>>
Each row is a point. Two turns around zero, p and q, are shown by what they do to some points. Write where each new point lands after one turn and then the other. Backwards means that the second turn is done in reverse. Each puzzle has new turns, and all numbers are rounded.

Turn p:
[-36  -3  27] -> [-20 -36 -17]
[ -2   7 -34] -> [  6  29 -18]
[-30 -34   1] -> [ 18 -29 -29]
[68 30  5] -> [-4 38 64]
Turn q:
[-12  25 -17] -> [-26  15  12]
[24 18 70] -> [ 22 -61  40]
[  3 -20 -56] -> [  4  54 -25]
[-15 -22   3] -> [  0  -8 -26]
Where do these land?
q, then p backwards: [-15  -4 -24] -> [-11  20 -18]
p, then q: [-18 -36  70] -> [ 44 -21 -64]
p, then q: [ 33  15 -41] -> [-15  -2  53]
q, then p: [ 0 25 -5] -> [-18 -18  -1]

Turn p:
[ 42 -28 -28  42  20 -54] -> [ 48  -9 -62  36  26 -15]
[-15  25  23   5 -27  38] -> [-20  36  32  -8 -19  20]
[ 20   8 -16 -16 -13  25] -> [ 21  -2  11 -19 -26  13]
[-39  22 -33 -25  22 -21] -> [-42 -42 -27 -15  -9   5]
[ 11 -63   8   7  32   5] -> [ 29 -29  24  41  27 -24]
[ 41 -30  34  41  47  17] -> [44  5 22 46 54 21]
[-48  35 -14 -14 -61  16] -> [-50  28   3 -26 -63  -5]
[-12  31  26 -40 -20 -26] -> [-29  14  -3 -55  11 -16]
Turn q:
[ 38  32 -41  22  10  26] -> [12 25 18 -8 49 43]
[-64  14  44  34   4 -25] -> [ -1  37  16  12 -36 -70]
[ 11  22  44 -30 -38   9] -> [ 28  -5   4  12 -57  27]
[  9 -10  -5   8 -25  -9] -> [ 13   2 -25  13   3   3]
[ 41 -41  38  -1  22 -39] -> [ 41 -50 -21 -37   0 -31]
[-48  28 -67 -33   3  20] -> [-82  34   5   5   6  34]
[ 13 -45 -13   0  24  18] -> [-11 -43   3   3  35  -6]
Where do these land?
q, then p backwards: [ 63  78 -53 -38 -73  13] -> [ 51 104 -15  64  15  44]
q, then p: [-15  17   8   3   5  -1] -> [-11  16  -3 -14   4  -1]
p, then q: [ -5  14 -26   1  29  -6] -> [-19 -17  -1  22  25   1]
p, then q: [-47 -16  30 -15  41  26] -> [ -4 -21  28  16 -18 -64]
q, then p: [  2 -12  57  46 -23 -43] -> [ 51  18 -64 -23   7 -15]
p, then q: [ 11 -32  -1 -24  20 -20] -> [  4 -30 -20 -26  14 -19]
p, then q: [-35 -45 -37 -14   9   4] -> [ 11 -12 -46  26   6 -43]
q, then p backwards: [-1 32 27 14 -5 -9] -> [ 22  -7   3   2 -35  17]
q, then p: [ 27 -34  -5  27  -3  36] -> [ 28 -12   5  42  33  11]

Turn p:
[ 24 -16  -6   7  13  43 -25  29 -13] -> [ 20  -9  16 -19  23  37  -9  23 -32]
[-36  -6   4 -14   9   1  13 -22  -3] -> [-24  -2  15  13  11 -16   5 -30   4]
[-45  -3 -35   1  16  -2 -32 -23   7] -> [-19  -7  27  25   7  -7 -54 -18   7]
[-12  -6 -17 -12   5 -20   0  -5 -15] -> [-24   2   6  10 -11 -16  -9   3 -11]
[ 11  -3  -8  11 -33  21  20  40   1] -> [ 19 -43 -13  -6 -15  22  22  13 -10]
[ 35 -11  -1  -3  25 -13   9 -13  30] -> [ -1  11 -13 -31  22 -25  -5  23  20]
[ 14 -14   8  32   2 -21  22 -22 -10] -> [ 19  11  12  10  -2 -37  21  19  10]
[ 18 -21  37   1 -25  -1 -14  -6  13] -> [ 21  16  16 -35 -18   8  17  -7  18]
[ 6 25 13 -3 13  1 -4 34  0] -> [ -8   9 -23   6   7  34   8  14   0]
[-15  55   5 -20 -25 -10  10 -11 -10] -> [ -4  13 -43  26 -23   1   4 -38  -6]
Turn q:
[ 14  -2 -16  18 -12 -10  -6  10  10] -> [  1  -8 -14   8   8   4 -28   1   8]
[ 4 17  3 21 24  9 -4 18  8] -> [-20  24 -10  -2  -4  21  -6   6  14]
[-30  -6  22  11  -4 -18   4  12  -9] -> [-25  -8   6  25  -4  -6  11  19 -15]
[  9  -8 -26 -42  29 -13 -12 -20 -24] -> [ 11  -9  -3 -50  15 -33  23   3  14]
[ 14   6 -26 -30 -18  13   7   4 -25] -> [ 42  -8 -17 -22   8   1   9   7 -15]
[ 15   6  36 -11 -12  -9  25   6  16] -> [22 13 21 37 -1  2 10  6 13]
[-15 -20 -14  19  15  14   5  15  17] -> [-27 -15  -3  -2   8  31  -1 -11   6]
[  3  -4 -22  20   9   9  -7 -65 -31] -> [-10  11 -21 -27   4 -41  -2 -52 -23]
[-22  18 -30 -12 -16  -3   1   4  19] -> [ 10 -30 -17  -5 -32   9  -2   3   7]
[  7  -7  73   8 -16   9 -14  16  18] -> [ -5  31  58  38  -2  12 -17  17 -11]
Where do these land?
q, then p: [ -5   6 -17 -11  10  18  18  -9   5] -> [  5 -13 -10 -15   7 -22   3 -15  -8]
p, then q backwards: [ -9 -19 -11   3   5  12 -19  -8  22] -> [ 15 -21  -5  -5  -2   1 -23  -1  21]
q, then p backwards: [ 97   8 -16  -6   3  11  33  -7   7] -> [ 20  46  38  37  14  34 -19 -49  41]
q, then p: [-12  10  -3  -2  -1  18 -12  42  13] -> [  8 -25   4 -11   6  38   3 -10 -16]
q, then p: [-14   8  18 -11   9 -13 -18 -13  21] -> [ -1   3   1  -5 -25   9  15 -14  27]
q, then p: [-11 -13  21  -7   8 -21 -10  -4 -66] -> [-47  13 -11  37 -10  -4  26  29 -15]
p, then q: [ -6  -1 -16  17 -10 -41  44  21  17] -> [-11 -52 -10  35  12  21 -11   4  12]
q, then p: [-21   1 -24 -14 -16  -3 -17  -6 -29] -> [-25  -3   9 -10 -25 -10   4  12 -31]
q, then p: [ -9 -15  29   2  13  10  -5 -11  15] -> [  4  15   7  11   4   5  21 -25  16]
p, then q: [ -3   0  33   7 -23   6  -4   1   1] -> [ 27  12   5  13  -5   6   3 -24   2]
p, then q: [ -7  16 -14  21   3   2 -10  -6  -5] -> [-12  13  -6  -1   8   0 -26  -1   0]

Turn p:
[ -5   7  19  46 -24 -24 -24   4 -19  12 -19 -40] -> [ 32  10 -15  49  12 -48 -17   1  -1   4  11 -11]
[  5 -48 -26 -37  14 -13  60  -4  -8   7   3 -33] -> [-41 -52  12 -20 -10 -14 -11 -11 -15 -25 -47 -33]
[ -7 -49   8 -21  -6  29  32 -29   2 -34  14 -19] -> [  3 -19  26 -12 -48  17  -4 -16   8 -44 -21 -30]
[ 31  26 -55 -21  -4  30   1  -2 -12   5 -15  45] -> [  1   8 -27 -70  11   7   5   0 -10  -1  -9  49]
[ -7   2 -25 -10  27   1  10 -10  15 -31 -27  36] -> [-25  -4  -4 -26  -4  17  -1   3  47  -4  -9  32]
[ 43 -28  19  -9  -4  -6  52 -21  21  22 -14   3] -> [  4 -34  36  -5  12   3  -1 -54  -8   3 -42   3]
[ -5   9   4   1  40  20  26  -5 -25  -2   7  13] -> [-25   6  13  -2  17  23 -10   8  -8 -39  -2  18]
[-11  30  19  27 -13  -5 -38  12  33  13  14 -56] -> [ 35  10 -27  43  24  -5  25   7   4  16  26 -49]
[  9  36  -9 -38 -20 -21   9 -28  -7  18 -12  18] -> [-12  40   2 -28  11 -16  17 -11  -7  22 -39  10]
[-17 -16  21  -3  21  10 -59  20  -8  -3   3 -10] -> [ 15   9   2  10  -4  19 -36  38   5  16  35 -24]
[-12   4 -40   5  10  10  -7 -21   5  11  13  78] -> [-33  21 -31 -25 -21  38  -4 -19  -4  15   8  56]
[  9  16  31  39  -6 -34 -39  35 -10 -21  30 -20] -> [ 10  10  14  36  11 -35  10  13  -2  13  70 -15]
[-33  12  34  20 -34   4 -24  48  13   4   1 -15] -> [ 37  -3  -2  49 -10  -4  25  42  -9  23  18  -5]
Turn q:
[-21 -44  12  11 -29  -6 -27   5  17  30  33  13] -> [ 35 -23  18   7  39 -11 -47   7  12  -2  21  -8]
[-20   5  21  -5 -11  19  -7  -1  12 -31   6 -12] -> [-10   1  35   5 -15  11  -1  -3  14   4  23  16]
[ 50 -29  -5 -20 -10 -16  -8  27  26 -29 -23  -4] -> [ 49  21  -1 -14 -11 -17  47   4  25  10  15 -18]
[  1  20 -24 -42  37  22   0  22  15 -12 -16 -38] -> [-21  29  -5 -31 -14  46  27 -18  12  31   1 -20]
[ 19   8 -25 -23 -50 -17  23 -24   1  27  14  13] -> [ 19 -47 -38  -3 -23 -23 -11 -28 -12  -6  12 -14]
[ 26  37   6 -33  37   1   7 -17   2  19 -18 -42] -> [-17  38 -10 -19 -13  20  19 -52 -32   4 -13 -16]
[  8  25  -3  52  -7  45  27 -24 -38  -4 -14 -11] -> [-25 -18 -15  50  -1  19  24  -8 -18  -7 -27  52]
[  0   9  29 -16 -44  27  16  76   5  15  16  36] -> [ 36 -26  11  -7 -20 -10 -19  36 -24  78  19  20]
[-22  -3 -15  29   3 -36 -31 -10 -14  -9 -19  -8] -> [-16  20  -4  36   6  -7 -10  19  21 -30  -8 -27]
<<
**INSTRUCTIONS FOR THE TASK**: Your task is to set down again, exactly, every line from the beginning of the listing through the line with "p, then q: [ -5".

**WRITTEN ANSWER**:
Each row is a point. Two turns around zero, p and q, are shown by what they do to some points. Write where each new point lands after one turn and then the other. Backwards means that the second turn is done in reverse. Each puzzle has new turns, and all numbers are rounded.

Turn p:
[-36  -3  27] -> [-20 -36 -17]
[ -2   7 -34] -> [  6  29 -18]
[-30 -34   1] -> [ 18 -29 -29]
[68 30  5] -> [-4 38 64]
Turn q:
[-12  25 -17] -> [-26  15  12]
[24 18 70] -> [ 22 -61  40]
[  3 -20 -56] -> [  4  54 -25]
[-15 -22   3] -> [  0  -8 -26]
Where do these land?
q, then p backwards: [-15  -4 -24] -> [-11  20 -18]
p, then q: [-18 -36  70] -> [ 44 -21 -64]
p, then q: [ 33  15 -41] -> [-15  -2  53]
q, then p: [ 0 25 -5] -> [-18 -18  -1]

Turn p:
[ 42 -28 -28  42  20 -54] -> [ 48  -9 -62  36  26 -15]
[-15  25  23   5 -27  38] -> [-20  36  32  -8 -19  20]
[ 20   8 -16 -16 -13  25] -> [ 21  -2  11 -19 -26  13]
[-39  22 -33 -25  22 -21] -> [-42 -42 -27 -15  -9   5]
[ 11 -63   8   7  32   5] -> [ 29 -29  24  41  27 -24]
[ 41 -30  34  41  47  17] -> [44  5 22 46 54 21]
[-48  35 -14 -14 -61  16] -> [-50  28   3 -26 -63  -5]
[-12  31  26 -40 -20 -26] -> [-29  14  -3 -55  11 -16]
Turn q:
[ 38  32 -41  22  10  26] -> [12 25 18 -8 49 43]
[-64  14  44  34   4 -25] -> [ -1  37  16  12 -36 -70]
[ 11  22  44 -30 -38   9] -> [ 28  -5   4  12 -57  27]
[  9 -10  -5   8 -25  -9] -> [ 13   2 -25  13   3   3]
[ 41 -41  38  -1  22 -39] -> [ 41 -50 -21 -37   0 -31]
[-48  28 -67 -33   3  20] -> [-82  34   5   5   6  34]
[ 13 -45 -13   0  24  18] -> [-11 -43   3   3  35  -6]
Where do these land?
q, then p backwards: [ 63  78 -53 -38 -73  13] -> [ 51 104 -15  64  15  44]
q, then p: [-15  17   8   3   5  -1] -> [-11  16  -3 -14   4  -1]
p, then q: [ -5  14 -26   1  29  -6] -> [-19 -17  -1  22  25   1]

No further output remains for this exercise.